**REQUIRED ACTION:** Transcribe the records below. Leave every word as it is.
..........
Here is a tiny trained network, its code and every weight. The questions are about switching its units off for an input and a class, where a switched-off unit gives its printed mean instead of its output.

import numpy as np


def w(rows, s, z=0):
    codes = np.array(rows[::2]) - 128.0
    scale = np.full(codes.shape[1], s)
    scale[-1] = z or s
    return codes * scale


def f(y):
    return y / 2 * (1 + np.tanh(0.7978845608 * (y + 0.044715 * y**3)))


def log_softmax(a):
    a = a - a.max(-1, keepdims=True)
    return a - np.log(np.exp(a).sum(-1, keepdims=True))


def net(x, mask):
    res = np.array(x, float).reshape(1, 8) / 4 @ E
    y = f(res @ A[0][:, :-1].T + A[0][:, -1])
    res = res + np.where(mask, y, B[0][:, -1]) @ B[0][:, :-1]
    return log_softmax(res[-1] @ U[:, :-1].T + U[:, -1])


A, B = {}, {}
E = w([
[129,129,128,128,129,133,133,119],'x0',
[130,126,129,127,128,131,131,123],'x1',
[129,179,173,143,115,138,215,191],'x2',
[188,80,110,207,104,70,164,105],'x3',
[139,143,59,123,41,177,122,148],'x4',
[130,133,127,131,128,127,123,129],'x5',
[132,141,127,136,130,123,117,135],'x6',
[2,174,46,173,149,94,169,67],'x7',
],0.0087)
A[0] = w([
[64,113,175,149,242,55,139,107,68],'neuron 0',
[94,157,153,149,109,121,214,157,43],'neuron 1',
[96,165,19,140,34,167,134,127,30],'neuron 2',
[15,186,114,77,173,193,105,133,32],'neuron 3',
[10,166,77,179,145,119,165,91,9],'neuron 4',
[110,132,158,149,213,99,130,108,43],'neuron 5',
[80,148,66,155,144,84,142,122,51],'neuron 6',
[81,145,98,140,129,116,145,110,39],'neuron 7',
[139,95,79,253,115,76,181,96,54],'neuron 8',
[83,169,124,100,154,154,111,140,55],'neuron 9',
[93,204,150,178,111,128,220,169,57],'neuron 10',
[144,105,90,202,120,97,162,118,95],'neuron 11',
[91,127,85,134,57,130,115,147,19],'neuron 12',
[73,90,57,138,148,106,36,51,8],'neuron 13',
],0.011,0.0018)
B[0] = w([
[108,147,75,187,49,181,196,171,211],'neuron 0',
[119,124,60,129,200,136,84,124,175],'neuron 1',
[102,145,93,202,51,171,187,162,209],'neuron 2',
[99,163,175,69,99,13,145,73,220],'neuron 3',
[199,112,217,136,132,180,88,173,244],'neuron 4',
[108,146,95,168,68,163,155,140,169],'neuron 5',
[203,90,161,123,114,137,103,150,191],'neuron 6',
[176,106,154,121,125,149,121,135,168],'neuron 7',
[87,160,173,50,96,37,129,97,216],'neuron 8',
[113,118,156,90,106,85,137,108,162],'neuron 9',
[119,82,54,131,224,133,80,84,200],'neuron 10',
[96,165,177,70,121,102,138,90,178],'neuron 11',
[112,136,110,164,120,152,183,143,157],'neuron 12',
[117,106,42,127,254,136,93,113,216],'neuron 13',
],0.017,0.011)
U = w([
[254,61,242,125,107,182,77,200,253],'0',
[90,169,165,72,99,31,137,92,83],'1',
[88,152,56,228,52,195,201,180,102],'2',
[120,73,28,144,253,139,76,115,68],'3',
],0.0077,0.0027)

Each question gives the input, the list of numbers given to net, and the class t.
..........
**RESPONSE BELOW:**
Here is a tiny trained network, its code and every weight. The questions are about switching its units off for an input and a class, where a switched-off unit gives its printed mean instead of its output.

import numpy as np


def w(rows, s, z=0):
    codes = np.array(rows[::2]) - 128.0
    scale = np.full(codes.shape[1], s)
    scale[-1] = z or s
    return codes * scale


def f(y):
    return y / 2 * (1 + np.tanh(0.7978845608 * (y + 0.044715 * y**3)))


def log_softmax(a):
    a = a - a.max(-1, keepdims=True)
    return a - np.log(np.exp(a).sum(-1, keepdims=True))


def net(x, mask):
    res = np.array(x, float).reshape(1, 8) / 4 @ E
    y = f(res @ A[0][:, :-1].T + A[0][:, -1])
    res = res + np.where(mask, y, B[0][:, -1]) @ B[0][:, :-1]
    return log_softmax(res[-1] @ U[:, :-1].T + U[:, -1])


A, B = {}, {}
E = w([
[129,129,128,128,129,133,133,119],'x0',
[130,126,129,127,128,131,131,123],'x1',
[129,179,173,143,115,138,215,191],'x2',
[188,80,110,207,104,70,164,105],'x3',
[139,143,59,123,41,177,122,148],'x4',
[130,133,127,131,128,127,123,129],'x5',
[132,141,127,136,130,123,117,135],'x6',
[2,174,46,173,149,94,169,67],'x7',
],0.0087)
A[0] = w([
[64,113,175,149,242,55,139,107,68],'neuron 0',
[94,157,153,149,109,121,214,157,43],'neuron 1',
[96,165,19,140,34,167,134,127,30],'neuron 2',
[15,186,114,77,173,193,105,133,32],'neuron 3',
[10,166,77,179,145,119,165,91,9],'neuron 4',
[110,132,158,149,213,99,130,108,43],'neuron 5',
[80,148,66,155,144,84,142,122,51],'neuron 6',
[81,145,98,140,129,116,145,110,39],'neuron 7',
[139,95,79,253,115,76,181,96,54],'neuron 8',
[83,169,124,100,154,154,111,140,55],'neuron 9',
[93,204,150,178,111,128,220,169,57],'neuron 10',
[144,105,90,202,120,97,162,118,95],'neuron 11',
[91,127,85,134,57,130,115,147,19],'neuron 12',
[73,90,57,138,148,106,36,51,8],'neuron 13',
],0.011,0.0018)
B[0] = w([
[108,147,75,187,49,181,196,171,211],'neuron 0',
[119,124,60,129,200,136,84,124,175],'neuron 1',
[102,145,93,202,51,171,187,162,209],'neuron 2',
[99,163,175,69,99,13,145,73,220],'neuron 3',
[199,112,217,136,132,180,88,173,244],'neuron 4',
[108,146,95,168,68,163,155,140,169],'neuron 5',
[203,90,161,123,114,137,103,150,191],'neuron 6',
[176,106,154,121,125,149,121,135,168],'neuron 7',
[87,160,173,50,96,37,129,97,216],'neuron 8',
[113,118,156,90,106,85,137,108,162],'neuron 9',
[119,82,54,131,224,133,80,84,200],'neuron 10',
[96,165,177,70,121,102,138,90,178],'neuron 11',
[112,136,110,164,120,152,183,143,157],'neuron 12',
[117,106,42,127,254,136,93,113,216],'neuron 13',
],0.017,0.011)
U = w([
[254,61,242,125,107,182,77,200,253],'0',
[90,169,165,72,99,31,137,92,83],'1',
[88,152,56,228,52,195,201,180,102],'2',
[120,73,28,144,253,139,76,115,68],'3',
],0.0077,0.0027)

Each question gives the input, the list of numbers given to net, and the class t.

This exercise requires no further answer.